**Input data**
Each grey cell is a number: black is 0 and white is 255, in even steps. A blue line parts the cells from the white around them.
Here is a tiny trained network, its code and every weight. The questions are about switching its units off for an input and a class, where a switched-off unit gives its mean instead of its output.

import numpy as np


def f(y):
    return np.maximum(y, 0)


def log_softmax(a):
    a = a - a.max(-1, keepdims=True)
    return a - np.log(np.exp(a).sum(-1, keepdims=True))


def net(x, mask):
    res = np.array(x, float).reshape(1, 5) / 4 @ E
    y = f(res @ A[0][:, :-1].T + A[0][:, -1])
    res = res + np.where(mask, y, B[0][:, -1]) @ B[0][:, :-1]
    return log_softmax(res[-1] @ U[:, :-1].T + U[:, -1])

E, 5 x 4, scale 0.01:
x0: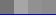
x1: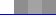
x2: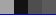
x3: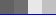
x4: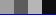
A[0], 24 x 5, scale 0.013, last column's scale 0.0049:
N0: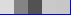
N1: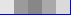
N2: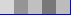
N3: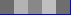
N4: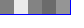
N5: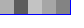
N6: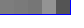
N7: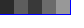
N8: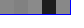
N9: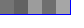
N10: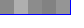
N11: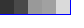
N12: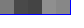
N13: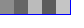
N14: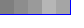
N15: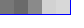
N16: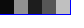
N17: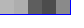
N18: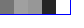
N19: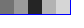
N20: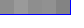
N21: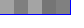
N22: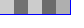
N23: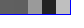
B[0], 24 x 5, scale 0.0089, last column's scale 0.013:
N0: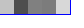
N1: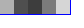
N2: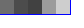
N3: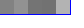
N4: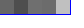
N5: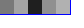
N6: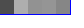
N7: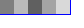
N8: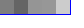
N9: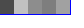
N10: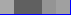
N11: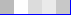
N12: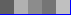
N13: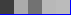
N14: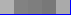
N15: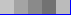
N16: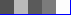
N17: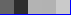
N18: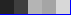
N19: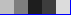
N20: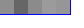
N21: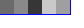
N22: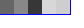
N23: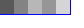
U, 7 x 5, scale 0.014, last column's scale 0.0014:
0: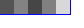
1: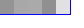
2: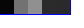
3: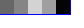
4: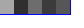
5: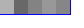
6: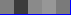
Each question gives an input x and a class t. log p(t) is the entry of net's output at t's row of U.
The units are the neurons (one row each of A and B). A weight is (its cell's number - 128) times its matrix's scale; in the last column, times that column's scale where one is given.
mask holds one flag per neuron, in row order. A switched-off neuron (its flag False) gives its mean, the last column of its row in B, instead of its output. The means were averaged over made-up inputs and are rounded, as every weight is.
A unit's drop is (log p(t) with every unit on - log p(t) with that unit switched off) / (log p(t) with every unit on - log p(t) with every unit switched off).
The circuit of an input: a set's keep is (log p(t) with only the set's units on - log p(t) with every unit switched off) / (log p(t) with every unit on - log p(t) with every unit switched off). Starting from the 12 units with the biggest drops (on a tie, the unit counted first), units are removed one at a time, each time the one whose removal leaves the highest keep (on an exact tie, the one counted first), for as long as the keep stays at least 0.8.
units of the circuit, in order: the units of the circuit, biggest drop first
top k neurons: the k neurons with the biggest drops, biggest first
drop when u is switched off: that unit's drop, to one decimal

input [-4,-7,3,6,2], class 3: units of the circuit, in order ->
(N11)
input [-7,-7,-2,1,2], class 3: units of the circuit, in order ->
(N11, N19)
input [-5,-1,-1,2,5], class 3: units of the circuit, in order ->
(N19, N1)
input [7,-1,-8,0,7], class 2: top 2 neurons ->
(N11, N4)
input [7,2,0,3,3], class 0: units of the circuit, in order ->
(N5, N22)
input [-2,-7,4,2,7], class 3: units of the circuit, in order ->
(N11, N23)
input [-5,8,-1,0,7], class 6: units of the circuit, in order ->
(N17, N18)
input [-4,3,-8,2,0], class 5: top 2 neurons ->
(N16, N14)
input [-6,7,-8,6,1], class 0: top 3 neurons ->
(N5, N22, N2)
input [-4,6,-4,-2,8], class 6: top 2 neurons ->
(N17, N16)
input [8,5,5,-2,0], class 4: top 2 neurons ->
(N11, N1)
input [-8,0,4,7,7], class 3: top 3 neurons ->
(N23, N19, N11)
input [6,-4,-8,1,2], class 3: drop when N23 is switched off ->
-0.1
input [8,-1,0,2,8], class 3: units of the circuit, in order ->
(N19)
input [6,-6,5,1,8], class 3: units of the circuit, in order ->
(N11, N23)
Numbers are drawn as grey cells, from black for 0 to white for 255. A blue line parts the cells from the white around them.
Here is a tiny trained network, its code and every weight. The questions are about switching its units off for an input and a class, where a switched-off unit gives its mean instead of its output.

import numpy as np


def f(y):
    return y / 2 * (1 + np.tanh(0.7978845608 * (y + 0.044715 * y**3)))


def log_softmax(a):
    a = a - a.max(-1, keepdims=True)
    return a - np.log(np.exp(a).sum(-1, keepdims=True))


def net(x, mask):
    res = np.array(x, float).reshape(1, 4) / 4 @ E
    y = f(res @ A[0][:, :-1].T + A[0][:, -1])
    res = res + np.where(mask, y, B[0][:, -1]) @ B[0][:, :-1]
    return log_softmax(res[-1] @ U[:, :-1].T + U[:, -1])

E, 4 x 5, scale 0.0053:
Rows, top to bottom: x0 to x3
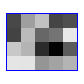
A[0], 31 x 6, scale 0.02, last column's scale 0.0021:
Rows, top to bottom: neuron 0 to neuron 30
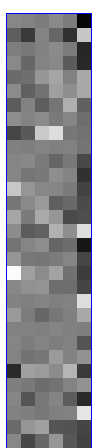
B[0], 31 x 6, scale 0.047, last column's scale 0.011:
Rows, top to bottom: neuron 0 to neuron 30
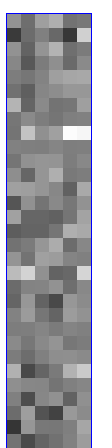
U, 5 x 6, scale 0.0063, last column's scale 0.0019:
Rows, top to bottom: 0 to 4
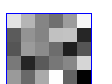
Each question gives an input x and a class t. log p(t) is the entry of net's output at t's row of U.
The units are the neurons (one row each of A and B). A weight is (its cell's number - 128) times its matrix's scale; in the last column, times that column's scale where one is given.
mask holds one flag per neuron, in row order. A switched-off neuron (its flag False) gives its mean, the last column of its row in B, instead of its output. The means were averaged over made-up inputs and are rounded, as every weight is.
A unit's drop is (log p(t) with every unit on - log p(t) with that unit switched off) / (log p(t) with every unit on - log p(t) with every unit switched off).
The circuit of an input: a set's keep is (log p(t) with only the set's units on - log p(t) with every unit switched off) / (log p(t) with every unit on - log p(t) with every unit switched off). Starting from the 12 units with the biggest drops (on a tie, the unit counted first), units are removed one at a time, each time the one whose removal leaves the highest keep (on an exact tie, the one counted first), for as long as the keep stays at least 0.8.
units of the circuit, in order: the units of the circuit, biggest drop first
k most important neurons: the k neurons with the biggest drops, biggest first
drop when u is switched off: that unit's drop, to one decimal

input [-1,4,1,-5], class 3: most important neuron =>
[neuron 8]
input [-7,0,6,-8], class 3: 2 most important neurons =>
[neuron 18; neuron 30]
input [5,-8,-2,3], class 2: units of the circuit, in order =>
[neuron 1; neuron 25]
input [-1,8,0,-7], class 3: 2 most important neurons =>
[neuron 18; neuron 8]
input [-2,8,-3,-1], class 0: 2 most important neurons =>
[neuron 1; neuron 6]
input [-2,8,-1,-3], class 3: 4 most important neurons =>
[neuron 18; neuron 8; neuron 25; neuron 12]
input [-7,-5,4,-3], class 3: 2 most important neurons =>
[neuron 30; neuron 15]
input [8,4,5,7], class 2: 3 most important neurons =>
[neuron 8; neuron 29; neuron 25]
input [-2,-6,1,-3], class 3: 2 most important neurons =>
[neuron 30; neuron 18]
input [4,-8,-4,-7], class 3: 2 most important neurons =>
[neuron 1; neuron 30]
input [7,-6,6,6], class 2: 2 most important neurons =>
[neuron 8; neuron 29]
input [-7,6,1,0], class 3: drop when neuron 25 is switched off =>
0.0
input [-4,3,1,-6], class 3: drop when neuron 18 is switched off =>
0.1
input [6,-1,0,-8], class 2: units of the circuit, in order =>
[neuron 1]
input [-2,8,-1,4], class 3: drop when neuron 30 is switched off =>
-0.1
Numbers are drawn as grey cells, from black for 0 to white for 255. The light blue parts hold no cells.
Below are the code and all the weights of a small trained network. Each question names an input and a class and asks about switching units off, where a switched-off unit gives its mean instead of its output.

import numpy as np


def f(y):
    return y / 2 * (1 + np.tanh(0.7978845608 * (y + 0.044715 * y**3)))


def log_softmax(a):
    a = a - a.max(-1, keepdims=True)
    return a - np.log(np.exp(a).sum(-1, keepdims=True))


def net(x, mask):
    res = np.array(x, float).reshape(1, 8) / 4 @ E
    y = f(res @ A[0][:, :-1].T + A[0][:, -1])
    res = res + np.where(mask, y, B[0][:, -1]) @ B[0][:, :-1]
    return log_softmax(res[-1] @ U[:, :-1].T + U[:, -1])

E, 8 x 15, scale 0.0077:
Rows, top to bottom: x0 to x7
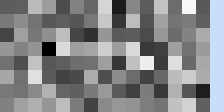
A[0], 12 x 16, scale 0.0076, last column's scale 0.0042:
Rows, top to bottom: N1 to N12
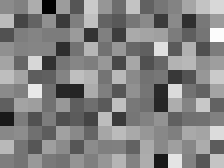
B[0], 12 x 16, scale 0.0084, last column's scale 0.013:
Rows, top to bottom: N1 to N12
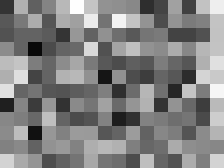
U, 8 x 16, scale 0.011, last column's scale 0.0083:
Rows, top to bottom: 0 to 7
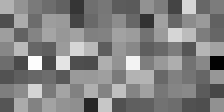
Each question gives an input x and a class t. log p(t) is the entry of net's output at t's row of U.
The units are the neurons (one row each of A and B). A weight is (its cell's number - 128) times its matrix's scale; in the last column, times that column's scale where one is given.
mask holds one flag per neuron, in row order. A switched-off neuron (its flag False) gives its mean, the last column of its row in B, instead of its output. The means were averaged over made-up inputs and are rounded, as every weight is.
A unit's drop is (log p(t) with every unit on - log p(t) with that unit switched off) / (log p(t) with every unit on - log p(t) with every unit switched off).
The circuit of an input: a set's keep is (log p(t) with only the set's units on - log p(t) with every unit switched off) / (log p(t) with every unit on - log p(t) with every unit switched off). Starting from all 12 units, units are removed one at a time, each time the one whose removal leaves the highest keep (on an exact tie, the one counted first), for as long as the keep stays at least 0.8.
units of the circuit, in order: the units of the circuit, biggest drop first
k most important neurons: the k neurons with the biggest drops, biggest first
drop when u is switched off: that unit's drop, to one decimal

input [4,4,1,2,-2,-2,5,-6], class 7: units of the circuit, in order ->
(N9)
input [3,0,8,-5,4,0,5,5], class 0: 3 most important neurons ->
(N1 N7 N8)
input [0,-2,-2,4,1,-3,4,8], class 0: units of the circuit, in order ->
(N1 N12)
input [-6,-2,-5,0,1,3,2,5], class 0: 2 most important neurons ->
(N1 N12)
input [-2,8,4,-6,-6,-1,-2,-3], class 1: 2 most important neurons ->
(N7 N12)
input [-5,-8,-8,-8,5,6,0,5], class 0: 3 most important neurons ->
(N7 N12 N1)
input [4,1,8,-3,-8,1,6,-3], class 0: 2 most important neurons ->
(N1 N4)
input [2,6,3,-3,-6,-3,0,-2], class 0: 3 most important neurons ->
(N1 N4 N9)
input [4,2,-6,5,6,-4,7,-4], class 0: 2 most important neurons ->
(N7 N12)
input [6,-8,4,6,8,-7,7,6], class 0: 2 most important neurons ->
(N12 N1)
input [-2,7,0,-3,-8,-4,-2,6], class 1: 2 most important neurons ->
(N1 N2)
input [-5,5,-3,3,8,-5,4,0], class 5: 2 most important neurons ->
(N6 N7)
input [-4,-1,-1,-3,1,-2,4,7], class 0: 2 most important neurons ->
(N1 N12)
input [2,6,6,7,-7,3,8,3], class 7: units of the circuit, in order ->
(N6)
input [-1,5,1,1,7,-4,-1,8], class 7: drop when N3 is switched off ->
0.2
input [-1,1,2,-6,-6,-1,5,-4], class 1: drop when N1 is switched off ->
0.4
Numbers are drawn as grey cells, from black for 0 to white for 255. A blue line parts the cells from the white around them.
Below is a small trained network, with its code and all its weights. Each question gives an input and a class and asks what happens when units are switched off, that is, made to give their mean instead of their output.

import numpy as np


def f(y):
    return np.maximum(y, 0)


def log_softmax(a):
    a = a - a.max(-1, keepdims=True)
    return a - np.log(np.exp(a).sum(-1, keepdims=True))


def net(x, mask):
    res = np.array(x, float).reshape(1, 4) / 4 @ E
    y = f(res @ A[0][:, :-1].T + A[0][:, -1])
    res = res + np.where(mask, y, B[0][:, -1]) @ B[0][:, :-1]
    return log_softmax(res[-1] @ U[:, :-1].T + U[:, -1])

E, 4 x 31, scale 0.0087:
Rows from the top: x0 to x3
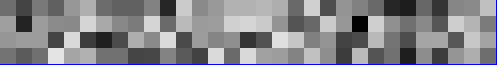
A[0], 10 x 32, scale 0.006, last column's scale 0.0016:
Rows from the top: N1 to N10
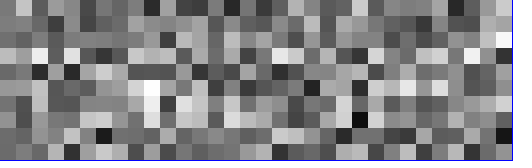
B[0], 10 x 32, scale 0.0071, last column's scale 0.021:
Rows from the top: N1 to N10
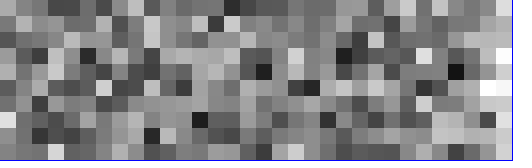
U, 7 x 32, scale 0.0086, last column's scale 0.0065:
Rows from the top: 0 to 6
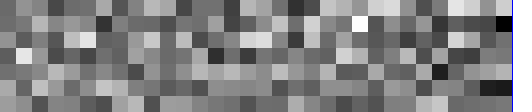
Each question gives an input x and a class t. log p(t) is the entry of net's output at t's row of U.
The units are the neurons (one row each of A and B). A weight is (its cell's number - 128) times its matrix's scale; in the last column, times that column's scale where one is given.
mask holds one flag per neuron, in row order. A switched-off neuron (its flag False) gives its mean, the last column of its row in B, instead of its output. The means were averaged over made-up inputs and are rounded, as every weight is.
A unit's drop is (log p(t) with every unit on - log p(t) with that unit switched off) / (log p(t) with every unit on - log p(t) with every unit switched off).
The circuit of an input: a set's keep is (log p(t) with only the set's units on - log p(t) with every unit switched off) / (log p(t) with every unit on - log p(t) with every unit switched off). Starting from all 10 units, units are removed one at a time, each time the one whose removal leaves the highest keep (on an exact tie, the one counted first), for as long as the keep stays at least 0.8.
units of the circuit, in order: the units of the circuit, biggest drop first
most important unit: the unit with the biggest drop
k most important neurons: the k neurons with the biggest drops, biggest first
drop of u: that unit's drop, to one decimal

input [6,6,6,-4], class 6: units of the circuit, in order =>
[N8]
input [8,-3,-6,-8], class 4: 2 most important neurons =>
[N3 N1]
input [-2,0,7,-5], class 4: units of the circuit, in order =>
[N4 N6]
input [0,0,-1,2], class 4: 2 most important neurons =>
[N8 N1]
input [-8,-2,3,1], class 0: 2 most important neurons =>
[N6 N10]
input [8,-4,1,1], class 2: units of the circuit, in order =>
[N4 N5]
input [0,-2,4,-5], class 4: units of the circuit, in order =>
[N6 N8]
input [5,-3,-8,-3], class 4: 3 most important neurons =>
[N1 N3 N9]
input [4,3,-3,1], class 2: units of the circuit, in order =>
[N4 N8]
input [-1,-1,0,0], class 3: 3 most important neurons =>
[N4 N6 N3]
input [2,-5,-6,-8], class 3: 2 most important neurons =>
[N4 N2]
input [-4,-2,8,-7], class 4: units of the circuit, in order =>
[N4 N6]
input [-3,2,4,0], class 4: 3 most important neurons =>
[N4 N1 N8]
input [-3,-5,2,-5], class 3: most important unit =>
N1
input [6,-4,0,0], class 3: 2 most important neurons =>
[N4 N6]
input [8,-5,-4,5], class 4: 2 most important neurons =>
[N8 N3]
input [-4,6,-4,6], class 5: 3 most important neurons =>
[N4 N7 N9]
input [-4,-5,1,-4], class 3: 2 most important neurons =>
[N1 N3]
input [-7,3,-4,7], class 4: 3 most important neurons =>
[N1 N8 N9]
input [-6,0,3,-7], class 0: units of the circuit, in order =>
[N6]
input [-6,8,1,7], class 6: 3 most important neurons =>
[N6 N3 N2]
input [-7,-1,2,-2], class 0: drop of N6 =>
0.7
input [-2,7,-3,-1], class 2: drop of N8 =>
0.6
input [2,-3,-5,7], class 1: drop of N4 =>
0.9
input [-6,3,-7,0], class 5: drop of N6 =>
0.2
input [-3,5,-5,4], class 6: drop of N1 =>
0.0
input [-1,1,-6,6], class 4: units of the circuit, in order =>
[N1]
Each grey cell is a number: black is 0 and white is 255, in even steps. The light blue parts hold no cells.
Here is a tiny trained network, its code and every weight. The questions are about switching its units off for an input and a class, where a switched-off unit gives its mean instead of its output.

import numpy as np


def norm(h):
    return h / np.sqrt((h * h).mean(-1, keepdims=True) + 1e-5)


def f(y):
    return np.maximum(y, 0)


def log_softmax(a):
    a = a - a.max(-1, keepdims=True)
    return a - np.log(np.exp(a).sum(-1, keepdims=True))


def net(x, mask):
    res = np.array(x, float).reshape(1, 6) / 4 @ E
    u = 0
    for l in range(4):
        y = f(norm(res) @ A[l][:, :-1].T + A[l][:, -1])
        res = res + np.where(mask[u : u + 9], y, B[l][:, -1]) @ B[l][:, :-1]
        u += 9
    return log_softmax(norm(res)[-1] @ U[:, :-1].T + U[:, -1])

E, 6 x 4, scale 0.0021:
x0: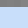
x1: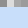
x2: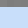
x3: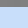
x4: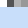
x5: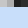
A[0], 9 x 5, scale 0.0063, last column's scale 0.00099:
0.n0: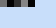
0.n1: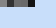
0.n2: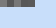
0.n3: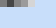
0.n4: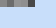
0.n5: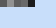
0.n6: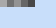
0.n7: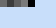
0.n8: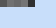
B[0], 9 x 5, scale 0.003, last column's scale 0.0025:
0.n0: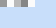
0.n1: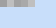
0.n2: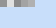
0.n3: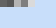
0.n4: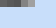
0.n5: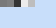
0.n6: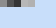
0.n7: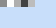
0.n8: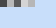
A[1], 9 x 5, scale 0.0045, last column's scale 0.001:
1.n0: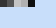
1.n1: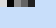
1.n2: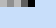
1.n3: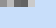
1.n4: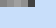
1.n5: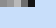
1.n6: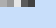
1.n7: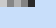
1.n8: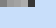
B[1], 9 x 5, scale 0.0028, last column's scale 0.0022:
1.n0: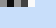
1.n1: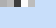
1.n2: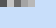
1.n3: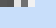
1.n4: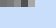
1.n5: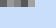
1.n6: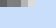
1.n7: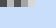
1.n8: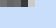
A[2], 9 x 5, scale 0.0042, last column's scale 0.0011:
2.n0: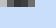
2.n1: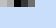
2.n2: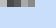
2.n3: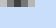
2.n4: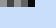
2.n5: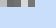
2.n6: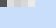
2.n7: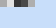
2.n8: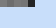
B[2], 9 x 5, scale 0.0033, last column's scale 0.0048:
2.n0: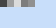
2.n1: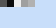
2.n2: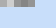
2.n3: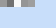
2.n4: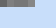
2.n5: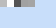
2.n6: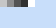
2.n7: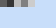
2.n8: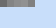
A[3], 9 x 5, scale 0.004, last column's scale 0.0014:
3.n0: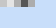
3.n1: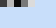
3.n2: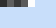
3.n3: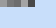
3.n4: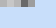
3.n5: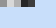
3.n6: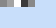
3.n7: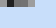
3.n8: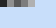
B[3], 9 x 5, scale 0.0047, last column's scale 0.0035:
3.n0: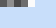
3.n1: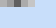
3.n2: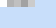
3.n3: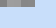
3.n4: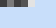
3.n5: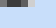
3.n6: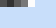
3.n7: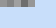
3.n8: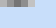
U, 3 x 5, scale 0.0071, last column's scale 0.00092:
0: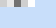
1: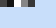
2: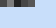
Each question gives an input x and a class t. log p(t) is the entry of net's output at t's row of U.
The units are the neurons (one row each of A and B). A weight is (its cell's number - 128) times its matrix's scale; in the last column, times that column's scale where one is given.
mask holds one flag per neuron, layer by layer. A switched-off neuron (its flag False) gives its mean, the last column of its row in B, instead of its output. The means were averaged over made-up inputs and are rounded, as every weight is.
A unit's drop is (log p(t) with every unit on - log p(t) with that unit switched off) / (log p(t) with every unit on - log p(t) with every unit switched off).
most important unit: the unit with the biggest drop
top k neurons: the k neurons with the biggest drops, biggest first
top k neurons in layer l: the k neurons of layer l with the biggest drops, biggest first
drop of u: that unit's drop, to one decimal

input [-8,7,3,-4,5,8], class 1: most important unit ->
2.n1
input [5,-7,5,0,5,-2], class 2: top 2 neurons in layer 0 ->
(0.n0, 0.n7)
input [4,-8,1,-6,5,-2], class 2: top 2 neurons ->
(0.n0, 0.n7)
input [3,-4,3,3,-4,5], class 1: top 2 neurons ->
(2.n1, 2.n7)
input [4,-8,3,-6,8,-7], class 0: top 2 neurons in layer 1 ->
(1.n1, 1.n3)
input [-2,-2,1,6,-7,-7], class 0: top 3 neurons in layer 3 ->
(3.n2, 3.n6, 3.n8)
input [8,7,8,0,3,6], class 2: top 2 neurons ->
(1.n0, 1.n8)
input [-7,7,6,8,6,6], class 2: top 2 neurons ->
(3.n4, 3.n2)
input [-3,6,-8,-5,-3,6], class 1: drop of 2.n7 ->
0.3
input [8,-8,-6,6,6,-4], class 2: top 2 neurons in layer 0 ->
(0.n0, 0.n7)
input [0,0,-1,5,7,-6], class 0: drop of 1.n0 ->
-0.1

**Exercise goal**
The answer must be every line of the entries that includes the word "steps".

**Response area**
Each grey cell is a number: black is 0 and white is 255, in even steps. A blue line parts the cells from the white around them.
Each grey cell is a number: black is 0 and white is 255, in even steps. The light blue parts hold no cells.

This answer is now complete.